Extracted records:
Every row gives one point. Examples show where two turns around zero, p and q, send a point. Where does a point land after both, in the order given? Backwards means that the second turn is done in reverse. Each puzzle has new turns, and all numbers are rounded.
In the rows, 128 means zero.

Turn p:
[140  92] => [ 94 110]
[140 147] => [149 119]
[104 145] => [141 154]
Turn q:
[ 86 133] => [ 86 134]
[145 130] => [145 130]
[145 100] => [145 100]
[135 150] => [135 150]
Where do these land?
q, then p: [115  98] => [ 96 136]
p, then q backwards: [107 110] => [107 145]
p, then q: [156 150] => [154 104]
q, then p: [112 126] => [124 144]
p, then q: [150 156] => [159 110]

Turn p:
[133  98 108 121] => [133 116  94 133]
[135 140  80 100] => [114 145  91  90]
[110 136 137 114] => [131 116 142 110]
[149 121 156 144] => [147 138 142 158]
[113 144 158 161] => [115 125 171 150]
Turn q:
[161 147 139 134] => [165 139 120 134]
[111 145 131 154] => [127 148 157 128]
[152 109 113 128] => [133 111 113 153]
[ 70  83 147 112] => [ 80  86 150  90]
[142 135 121 125] => [136 134 116 136]
[132 149 116 116] => [127 149 111 128]
Where do these land?
p, then q: [ 93 112 151  97] => [137  79 107 126]
p, then q: [114 118 142 145] => [132 110 149 130]
q, then p: [155 122 138 147] => [139 145 122 156]
q, then p: [ 95 147 104 104] => [102 114 142  89]
q, then p: [130 145 107 154] => [112 143 156 140]
q, then p: [135 117 107 104] => [103 116 108 126]
q, then p: [175 135 147 145] => [142 168 112 157]

Turn p:
[158 150 122 152 148 128 140 147] => [149 166 144 123 129 111 132 148]
[139 134 115 146 120 112 170 133] => [161 142 115 153 121 112 145 137]
[ 96 158 152 103 138 122  89  96] => [ 81 128 136  99 112 149 144  86]
[144 100 118  83 129 121 105 107] => [117 104 100  99 127 116  92 108]
[131  96 145 120  80 131 149 145] => [149  76 125 150 111 130 123 150]
[148 136 128 153 142 127 131 147] => [143 152 150 131 132 116 125 143]
[ 82 133 145  98 159 137 108 123] => [ 87 112 136 102 156 139 153 103]
[112  79 143 124 105 121 119  92] => [134  86 117 145 128 153 102  91]
[150 141 107 151 123 159 153 141] => [152 154 119 134 133 138 130 172]
[119 153 104 149 135 122 117 148] => [106 161 137 145 131 116 135 142]
Turn q:
[154 147 140 101 120 120 148 111] => [125 135 134 112 101 120 167 119]
[123 119 123 111 112 115 143 193] => [ 98 143  97 161 133 115 141 170]
[113 150 118 173 121 151  87 104] => [174 147 145 121 148 128  83 106]
[112 128 149 120 122 112 119 107] => [123 119 148 131 104 114 116 116]
[122 123 110 102 113 113 135 104] => [110 133 115 113  95 134 123 113]
[143 125 119 193 132 129 146 122] => [176 105 100 138 156 128 130 108]
[125 136 128 116 113 121 142 116] => [126 135 124 130 104 128 136 118]
[131 122 135 101 126 114 145 134] => [104 123 124 131 110 125 147 135]
[124 115 135 157 143 188 126 109] => [170 114 153 125 147 174 117 135]
[132 126 123 130 189 132 144 184] => [ 94 118 126 151 193 139 157 142]
[130 118 128 106 116 113  73 125] => [110 138 142  97 120  99  93 145]
Where do these land?
p, then q backwards: [158 150 111 155 119 134 142 144] => [129 140 138 123  88 150 118 151]
q, then p backwards: [124  80 135 111 131 113 161 128] => [103 126 132  97  80 137 125 132]
q, then p: [ 98 139 113 102 128 114 119  94] => [100 117 120 127 104 166 132 109]
q, then p: [136 124 106 149  92 137 125 152] => [116 161 122 128 123 102 113 156]
p, then q: [138 106 137 114  76 120 131 117] => [149 119  98 110 117 128  97 158]
p, then q: [145 130 140 141 137 176 150 138] => [121 138 137 124 153 135 166 163]
q, then p: [129 106 102  85 171  95 100 152] => [ 74 105 125 136 170 121 163 100]
q, then p: [107 122 146 125 144 119 123 147] => [125 126 156 146 143 132 132 115]
p, then q backwards: [124 151 148 165 135 147 116  86] => [108 155 107 112 132 172 141 102]
q, then p: [122 172 143 133 147 123 113 120] => [144 139 144 112 111 136 146  91]

Turn p:
[158 122 137 117 125 142  86 126 110 116 161] => [128 123 159 149 125 130 100  95  94 116 133]
[146 142 143 119 137 126 138 133  61 110 183] => [108 129 188 161 147 137 156 111  86 144 113]
[142 112 143 129 155 135 106 138 109 126 185] => [115 100 168 162 154 139 116 111 109 115 141]
[153 112 110 150 181 121 106 104 106 126 124] => [113 125 100 146 177 146 108 114 101 112 107]
[132 134 163 133 106 146 157 126 152 134 118] => [142 119 133 127 107 109 134 118 172 146 114]
[101 118 132 123 112 119 125 138 134 171  92] => [134 104 101  94 106 140 121 151 136 154 137]
[115 149 161 113 110 105 138 110 128 102 138] => [111 135 151 113 123  80 146 119 126 140 126]
[103 116 108 102 118 132 163 109 159 129  99] => [136 135  86 105 109 122 167 125 154 119 145]
[165 134  87 133 166 146  95 137 110 125 104] => [148 157 111 130 158 174  96 116 102 110 114]
[ 81 151 136 136 113 148 130 141 155 139 119] => [112 135 137 100 105 134 121 148 174 134 145]
[133 124 136 120 133 107 139 152 148 115 124] => [155 123 136 119 142 108 136 144 134 119 132]
[112 150 110 136  89 116 151 123 177 157 112] => [139 149  95 127  96 107 129 159 166 154 154]
[121 100  99 155 120 122 130 127 116 113 104] => [123 129  99 130 115 137 132 154 114 101 102]
Turn q:
[136 155 122 172 134 110 166  99 149 146 155] => [116 139 131 119 125  71 167  93 148 130 136]
[148 101 133 116 119 144 100 112 133  94 149] => [152 108 120 130 110 146 105 139 158 112 157]
[149 124 168  94 127 130 100 132 118 127  92] => [149 131 173 116 132 167  99 144 119 137 129]
[150 101  96 120 115 105 119 170 124 105 144] => [141 113  96 120 144 118 115 180 144 109 111]
[131 102 170 116 122 120 109 129 119 135 113] => [119 115 169 129 133 147 104 147 125 129 140]
[124 142  98 151 135 132 156  93 148 134 109] => [127 122 124 121 102 111 162  87 128 127 103]
[115 120 160  75 131 125 136 136 131 126 105] => [112 134 145  94 121 167 113 146 100 137 137]
[112 156 118 169 125 142 137 126 171 154 126] => [106 145 124 148 115 112 163 102 152 162 109]
[ 94 135 108 186 134 133 166 113 125 143 117] => [ 98 122 125 159 122 101 178  94 114 118 109]
[ 90 146  96 143 120 117 134  91 129 174 126] => [ 95 130 120 141 113  92 118  76 111 140 101]
[154 121 130 112 116 157 136 153 108 129 148] => [158 127 115 137 127 122 126 163 111 142 152]
[110 137 133 129 123 130 137 156 127 103 158] => [115 152 101 135 138 131 138 149 133 115 149]
[123 118 132 106 175 126 103 128 117 142 115] => [130 105 131 116 163 158 109 108 115 141 127]
[156 134 127 103 117 121  92 154  92  82 135] => [174 147 118 129 149 148  94 163 133  93 132]
Where do these land?
p, then q: [153 147 143 168 116 108  99 129 132 109 155] => [115 144 163 149 170 137 113 124 153 112 111]
p, then q backwards: [ 93 107  98 127 126 146  98 106 110  96 106] => [ 81 127 116 101 122 104 154 113 126  91 118]
q, then p backwards: [118 119 159 131 106 111 171 160 120 121 103] => [ 92 134 111 138 118 103 136 151  94  96 144]
q, then p: [146 144 129 146 117 148 112 139 154  98 106] => [161 147 125 137 115 123 119 123 171 133 114]
p, then q: [ 89 133 128 101 155 130 137 130 142 145 109] => [121 120  89  96 118 135 125 127 119 152 150]
p, then q: [125 161 127 155 122 150 120 145  88 135 133] => [122 151 152 164 127 154 131 123 113 159 128]
p, then q: [157 109  96 103 136 121 128 171 150 140 127] => [184 116 116 127 143 111 141 149 145 130 152]
p, then q: [129 115 119 149 103 131 139 161 124 164 116] => [141 117 127 154 120 123 133 169 132 159 114]
p, then q: [128 133 120 110 163 109 116  92 121 158 106] => [133 104  91 122 140 121 109  89 102 138 122]
q, then p: [135 117 140 101  98 131 100  97 140 123 143] => [129 126 143 134  95 110  89 119 118 120 154]
p, then q: [115 135 108 143 128 117 170 101 106  99 161] => [ 92 152 129 134 135 116 180 117 107 106 119]
q, then p: [149 115 170 103 165 134 146 105 149 149 171] => [119  89 143 157 136 122 147 102 119 143 190]

Turn p:
[159 137 156 117 117 146 112 100 138 133 137 143 117 152] => [111 100 171 147 147 145 129 115 139 136 122 116 141 127]
[111 120 142 156  78 136 155 121 154 121  98 127 121 142] => [140 137 157  97 118 133 130 131 147 145 160 127 138 179]
[117 143 122 149 163  93 107 140 118 156 118 123 159 116] => [124 143 103 133  84  94 137 114 105 133 107 111 127 107]
[127 126  92 135 144 117 109 122 118 139 149 101 176 143] => [143 110 115 113 100 123 105 132  97 142 110 112 101  92]
[160 107 153 104 106 171 152 126 119 103 148 103 124 142] => [132  82 143 100 171 159 136 153 145 119 117 144 133 135]
[128 109 156 130 107 114 144 141 166 105 100 139 127 143] => [132 155 163  98 132 121 118 127 152 117 122 130 152 160]
[144 144  86 128 181 134 118 137 127 137 113 120 138 113] => [106 137  81 121 132 114 122 110 124 128 129 102 115  86]
[101 133 110 140 157 110 115 143 155 137 158 116 131 112] => [137 147 105 145 125 101 109 148  93 119 125 100 123 126]
[134 135 134 119 116 162 112 151 101 114 149 160 135  89] => [113 111 104 155 113 169 133 140 138  83 132 140 136 126]
[ 76 144 136 111 119 126 128 140 143 133 107 101 135 170] => [117 121 147  97 123  90 107 119  88 135 146 153 130 154]
[109 105 174 115 118 118 169  96 137 106 106 119 126 160] => [155 129 169  96 150 115 132 128 136 155 129 163 172 143]
[120  95 145 119  94 123 183 148 141 135 115 161 105 163] => [108 167 167 108 139 140 128 161 153 151 128 168 134 164]
[132 126 105 132 134 147 115 107 110 111 142 169 114 100] => [134 132 104 170 130 165 115 122 148 124 146 129 133 110]
[116 149 105 119 152  96 124 114 141 179 119  99 150  97] => [132 141 122 129 106  77 153 131  99 132 148 102 110  84]
[169 157 144 124  94 132 146 117 103  85 148 150  92 128] => [137 127 145 145 166 196 159 103 135 116 122 140 127 148]
[136 131 118 157 165 133 106 131 102 153 138 115 115 109] => [122 113  81 158 122 113 143 125 128 144 113 107 116 119]
[136 114  96 120 130 117  80 142 104 127 133 129 112  95] => [137 125  99 165 118 120 119 117 147  98 121 132  86 113]
Turn q:
[144 159 127 141 123 155 142 117 146 145 136 114 105 101] => [150 121  96 139 115 130 134 111 141 156 108  97 120 125]
[134 157 152 136 133  95 135 111 153 136 105 141  94 153] => [118 133 165 141 112 108 163 131 152 133 123  99  96 122]
[130 122 118  83 121 121 120 109 116 116 116  96 127 136] => [139 118 127 140 136 103 106 135 132  88 107 144 118 142]
[109 104 119 131 136 128  86 141 141 115 114 135 127 108] => [132 126 113 125 149 129 127 127 129 116 178 146 114 114]
[113 150 133 127 135 115 121  72 101  86 126 109 136 140] => [130 157 148 180 140 116 119 115  95 104 101 136 110 124]
[137 100  60 128  99 124 179  95  96 141  93 146 142 126] => [121  84 125 172 105 153 160 126 134  97 106 166 186 149]
[150 127 143 136 139 125 135  94 140 115 152 139 105 139] => [130 159 144 147  93 118 120 108 140 139 129 119 121 134]
[ 93 105 131 121 140 142  80 140 110 152 132 116 126 146] => [118 125 119 117 153 148 102 151 111 105 164 115 106 155]
[117 140  92 116 111 115 152 148 134 107 116 152 173 128] => [124 115 136 130 156 118 154 145 125 146 115 177 164 122]
[149 169 141  90 133 183 101 159 160 150 188 111 137 140] => [139 137  90  96 136 105  71 158 136 196 112 111 104 157]
[161 113 111 177 129 108 150 180 113 135 157 144 110 109] => [124 156 100  87  87 147 162 138 129 134 141 117 174 105]
[153 124 159 143 162 125 105 141 130 147 113 124 137 154] => [106 122 150 118 110 132 102 156 126 131 146 101 111  99]
[137 113 151 154  93 135  97 134 119 116 129 133 121 152] => [ 70 146 115 118 128 131 121 112 131 119 137 126 114 125]
[102 127 122 116  86 157 150 162 149 117 127 123 149  91] => [140 106  99  97 176 132 135  98 141 149 114 151 149 128]
[120 119 138 131 151 114 149 142 107 107 101 153 112 127] => [137 137 159 116 118 157 153 130 132 110 128 148 119 107]
[121 115 132 150 129 123 139 117 141 125 134 112 133 153] => [114 142 145 141 138 129 119 123 139 124 131 107 148 128]
[105 130 147  96 155 112 134 114 120 167 134 128 143  74] => [184  89 145 111 125 121 128 115  84 129 139 116 121 141]
Where do these land?
q, then p: [122 118  88 102 130 119 177 101 157 154 110 164 139 149] => [115 138 167  98 101 131 116 164 149 154  92 111 163 151]
p, then q: [ 96 114 134 139 143 162 107 160 130 129 108 112 162 105] => [112 137 111 124 156  93 135 138 131 103 143 170 158 145]
p, then q: [132 143 139 142 129 135 134 144  97 129 120  75 116 110] => [143 131 147 139 107 137 137 141 157  99 116 146 163 146]
q, then p: [170 137 155 169 123 110 116 115 106  85 112 107 129 112] => [175 137 104 145 111 133 162 103 131 104 176 131 129 131]
q, then p backwards: [118 169 131 125 133 148 116 126  96 122 125 114 148  95] => [126 142 107 126 153 113 128 128 102 116 172 102 131 142]
p, then q: [164 134 138 137 107 134  91 129 109 133 100 103 111 109] => [136 141 150 153 123 119 126  94 175 107 133 119 148 135]
q, then p: [112 108 118 141 138 110 141  95 138 154 155 132 128 159] => [135  98 145 106 113 131 127 130  93 145  99 118 139 152]
p, then q: [148 139 123 161 119 134 127 153 105  96 123 120  98 124] => [128 133 133 174 126 145 117 148 169 127 118 131 129 142]
p, then q: [108 113 124 117 134  79 159 115 165 155 150 158 111 117] => [124 137 124  97 125 121 158 148  96 163 102  91 113  92]
q, then p: [129 110 105 110 153 166  99 160 123 146 155 163 161 124] => [ 77 112 129 163 107 146  98 158 123 119 108 141  97 114]
q, then p backwards: [159  93 142 109 121 124 132 107 124  84 142 116  98 128] => [117 112 118 117 123  93  96 151 129 104  87 154 138 120]
q, then p: [113 105 111 119  82 103 138 111 151 121 159 145 127 146] => [136 151 163 115 115 133 109 120  85 162 116 129 152 119]
p, then q: [117 159 121 124 152 125  91 143 120 112 104 104 126 131] => [133 141 134 172 120 116 136 121 111  90 134 145 131 142]
p, then q: [114 150 148 138 140 182 101 134 120 127 111 137 119 118] => [115 144 134 153 158 134 112 122 120 120 156 137 170 151]
p, then q: [132 152 128 108 130 121 165 125 183 158 138 137 144 157] => [150 126 141  84 154 133 117 134  82 124 102 104 100 131]
p, then q: [115 103 145 105 116  95 153 128 123 143 137 161 133 163] => [104 104 148  97 126 139 154 126 111 161 126 127  91 118]

Turn p:
[126 110 161 160 129 128 127 107 105 146 103 100 128 103] => [138 124 123 141  99 139 154 124  96 100 106 117 131  91]
[129 133 129 105 167 121 115 112 143 159 165 110 142 117] => [130 121 109 105 131 161 122 105 119 177 119 108 138 122]
[123 162 157 143 111 159  99 140 163 152 115 110  95 136] => [ 90 139 144 159 106  99 122 123 124 158 106 116  89 102]
[ 92 120 161 114 117 112 125  94 156 112 130 149 104 147] => [113 119 126 151 141  94 154  70 124 130 135 127 133 148]
[129 123 145 107 124 124 124 153 131  91 159 119 137  98] => [113 138 165 122 125 162 127 116 138 125 159 108 141 140]
[112 111 120 106 115 108 161 123 145  99 151 118 112 103] => [116 137 117 132 118 137 129  99 161 113 162 117 163 140]
[114  88  99  95 112 133 105 119 139 146 165 160 146 162] => [ 91  80 111 107 167 120 116 133 120 145 128 134 153 170]
[132 136 135  97 121 153 134 134 107  95 113 153 148 102] => [127 142 174 101 126 136 154 135 143 117 130 156 142 141]
[121 155 131 132 120 102 106 162 113 128 140  99 147 148] => [124 163 134 146 161 148 109 148 108 132 127 101 116 132]
[154 132 113 149 156 146 125 129 120 161 103 132 116 115] => [145 116 113 107 107 125 125 149 127 135 115 143 101  91]
[153 159 129 133 112 122 125 160 108 111 100 149 111 111] => [132 160 155 127 126 118 134 155 131 116 159 154 101 111]
[156 150 109 147 150 111  94 123 148 108 123 111 157 142] => [163 139 148 119 141 124  72 121 104 140 122 121 123 121]
[135  99 105 140 150 130 156 134 135 148  97 133 143 133] => [160 101 109 110 128 110 130 154 148 116 116 118 138 112]
[148 138 149 110 129 142 143 141 111 117 139 116  96 132] => [119 151 128 123  95 136 144 132 133 130 143 121 102 152]
[ 97 104 120 147 145 151 137 109 110 144 102 101 106 112] => [122 118  98 123 107 135 141 115 140  91  87 125 121 100]
[ 96 105 106 151 114 128 140 138 121 132 162 158 146 162] => [123  86 111 159 167 138 120 146 142 118 125 137 135 161]
[158 149 107 140 103 106 160  98 121 126 109 158 143 152] => [169 140 112 144 130  93 123 151 117 130 140 172 152 144]
Turn q:
[144  92 132 134 147 148 110  77 160 139 113 148 143 109] => [133 160 141 144 148 157 104  85 154 132  98 120 141 103]
[158 111 136 125 125 150 160  97 146 133 123 137 145 116] => [153 155 143 116 132 153 146 105 135 134 102 135 125 102]
[159 120 134 125 130 143 116 100 173 123 137 154 104 128] => [158 161 147 130 169 141 122 119 148 129 133 114 153 119]
[118 139 114 127 136 124 135 135 123 118 109 119 113 131] => [123 120 128 121 128 132 118 146 119 125 131 112 107 135]
[146 106 139 111 112 139 105 111 165 123 109 119 138  90] => [152 134 127 133 147 124 102 116 161 119 111 136 130  79]
[117 128 131 113 140  89 118 134  61 128 174 131 134 121] => [101 111 110 139 124  83 139  94  77 141 147 147 127 150]
[126 101 142 155 134 153 126  91 170 131 128 108 118 113] => [123 146 151 151 139 167 121 126 142 123 125 119 145  78]
[122 162 145 131 138 109 150 156 149 130 126 113 126 134] => [125 126 129 133 122 108 157 174 129 132 118 109 123 128]
[117 148  91 115 139 140 153 162 136 109 126 103 112 134] => [121 104 135  98 135 136 127 174 123 153 142 123 101 131]
[131 155 126 125 143 123 142 129 142 118  79 110 108 148] => [140 125 140 114 119 132 119 161 127 116 115  79 106 131]
[ 92 131 124 116 140 121 137 170 123 137 121 142 130 139] => [104 122 132 133 115 111 131 149 146 138 132 136 101 162]
[151  80 152 151 117 143 116  93 151  89 128 150 145 119] => [140 126 152 138 167 157 134  83 149  90 109 141 149 105]
[119 124 105 144  95  83 124 141  81 151 152 144 130 126] => [131 113  76 155 111 123 142 110 102 130 156 153 122 162]
[121 137 112 129 115 106 102 127  94 137 165 129 169 155] => [109  98  91 121 107 113 144  96 122 143 139 135 161 152]
[ 95 177 129 122 120 152 138 141 119 121 113 129 114 120] => [103 149 116  94 118 119 121 170 125 109 137 129 113 133]
[121 111 138 108 101 107 121 139  73 150 161 123 126 168] => [133 107 128 134  82  99 143  95 109 132 174 145 138 156]
[137 154 125 143 144 147 124 175 110 138 113 116 120 126] => [127 119 133 122 112 123 107 176 108 132 109 142 133 150]
Where do these land?
q, then p: [135 113 138 146 109 138 160 186 108 115 132 126 125 132] => [132  99 141 135 127 111 161 153 141 112 164 132 108 159]
p, then q backwards: [118 147 137 106 133 148 118 149 217 126 133 137 142 112] => [121  96 130  74 178 138 101 124 168 138 147 108 143 152]
p, then q: [137 110 128 156 122 148 117 129 135 124 135 156 112 182] => [140 102 150 170 131 139 121 114 123 115 157 115 125 162]
q, then p: [126 129 138  96 156 124 133 127 121 128 129 112 135 173] => [114 142 109 144 121 120 152 123 102 130 126  91 152 135]
p, then q: [127 132  88 150 136 123 117 113 111 136  65  97 101 120] => [142 118  85 110 180 107  94 137 117 108 123 121  95 126]
q, then p: [132 136 113  87  96 141 120 112 115 125 114 132 147 120] => [108 141 119  94 130 112 114 108 122 145 149 148 150 133]
p, then q backwards: [146 113 122 155 154 133 131 113 131 123 137 137 148 112] => [159 107 114 133 109 138 122 134 122 123 117 103 131 139]
p, then q: [138 147 127 128 157 148 113 114 123 124 135 161 116 112] => [148 175 141 132 135 125 121 109 136 127 142 136 123 138]
p, then q: [124 143 128 150 118 131 159 111 104 130 133 120 129 129] => [142 126 115 112 135 159 134 142 130 113 115 137 135 148]
p, then q backwards: [109 122 142 138 124 139 122 123 102 107 132 106 135 123] => [129 118 144 161 135 133 138 113 118 121 108 140 130 134]
p, then q backwards: [143 138 144  66 124 146 115 120 155 143 140  73 127 125] => [116 167 120 110 178 149 129  91 118 164 134 126 150 157]
q, then p: [115 103 143 130 149 152 142 128 153 137 135 163 120 108] => [144 128 144 153 129 118 146 108 142 160 115 139  97 112]
p, then q: [120 128 103 125 101  74 129 124 109 115 146 135 118 117] => [ 87 123 116 104 160 135 138 119 113 151 125 134 155 145]
q, then p: [136 135 147 151  92  31 117 111 104 124 122 147 129 128] => [181 135  87 141 110 134  68 127 127  69 140 144 141 150]
q, then p: [112 124 124 139 147 144 124 161 131 165 132 117 135 127] => [106 110 135 156 152 113 137 155 127 134 122 127 121 110]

Work task:
Begin at the line that has "p, then q: [117" in the entries above; stop after the line that has "134 153 170]". Transcribe exactly those lines and no others.

Response:
p, then q: [117 159 121 124 152 125  91 143 120 112 104 104 126 131] => [133 141 134 172 120 116 136 121 111  90 134 145 131 142]
p, then q: [114 150 148 138 140 182 101 134 120 127 111 137 119 118] => [115 144 134 153 158 134 112 122 120 120 156 137 170 151]
p, then q: [132 152 128 108 130 121 165 125 183 158 138 137 144 157] => [150 126 141  84 154 133 117 134  82 124 102 104 100 131]
p, then q: [115 103 145 105 116  95 153 128 123 143 137 161 133 163] => [104 104 148  97 126 139 154 126 111 161 126 127  91 118]

Turn p:
[126 110 161 160 129 128 127 107 105 146 103 100 128 103] => [138 124 123 141  99 139 154 124  96 100 106 117 131  91]
[129 133 129 105 167 121 115 112 143 159 165 110 142 117] => [130 121 109 105 131 161 122 105 119 177 119 108 138 122]
[123 162 157 143 111 159  99 140 163 152 115 110  95 136] => [ 90 139 144 159 106  99 122 123 124 158 106 116  89 102]
[ 92 120 161 114 117 112 125  94 156 112 130 149 104 147] => [113 119 126 151 141  94 154  70 124 130 135 127 133 148]
[129 123 145 107 124 124 124 153 131  91 159 119 137  98] => [113 138 165 122 125 162 127 116 138 125 159 108 141 140]
[112 111 120 106 115 108 161 123 145  99 151 118 112 103] => [116 137 117 132 118 137 129  99 161 113 162 117 163 140]
[114  88  99  95 112 133 105 119 139 146 165 160 146 162] => [ 91  80 111 107 167 120 116 133 120 145 128 134 153 170]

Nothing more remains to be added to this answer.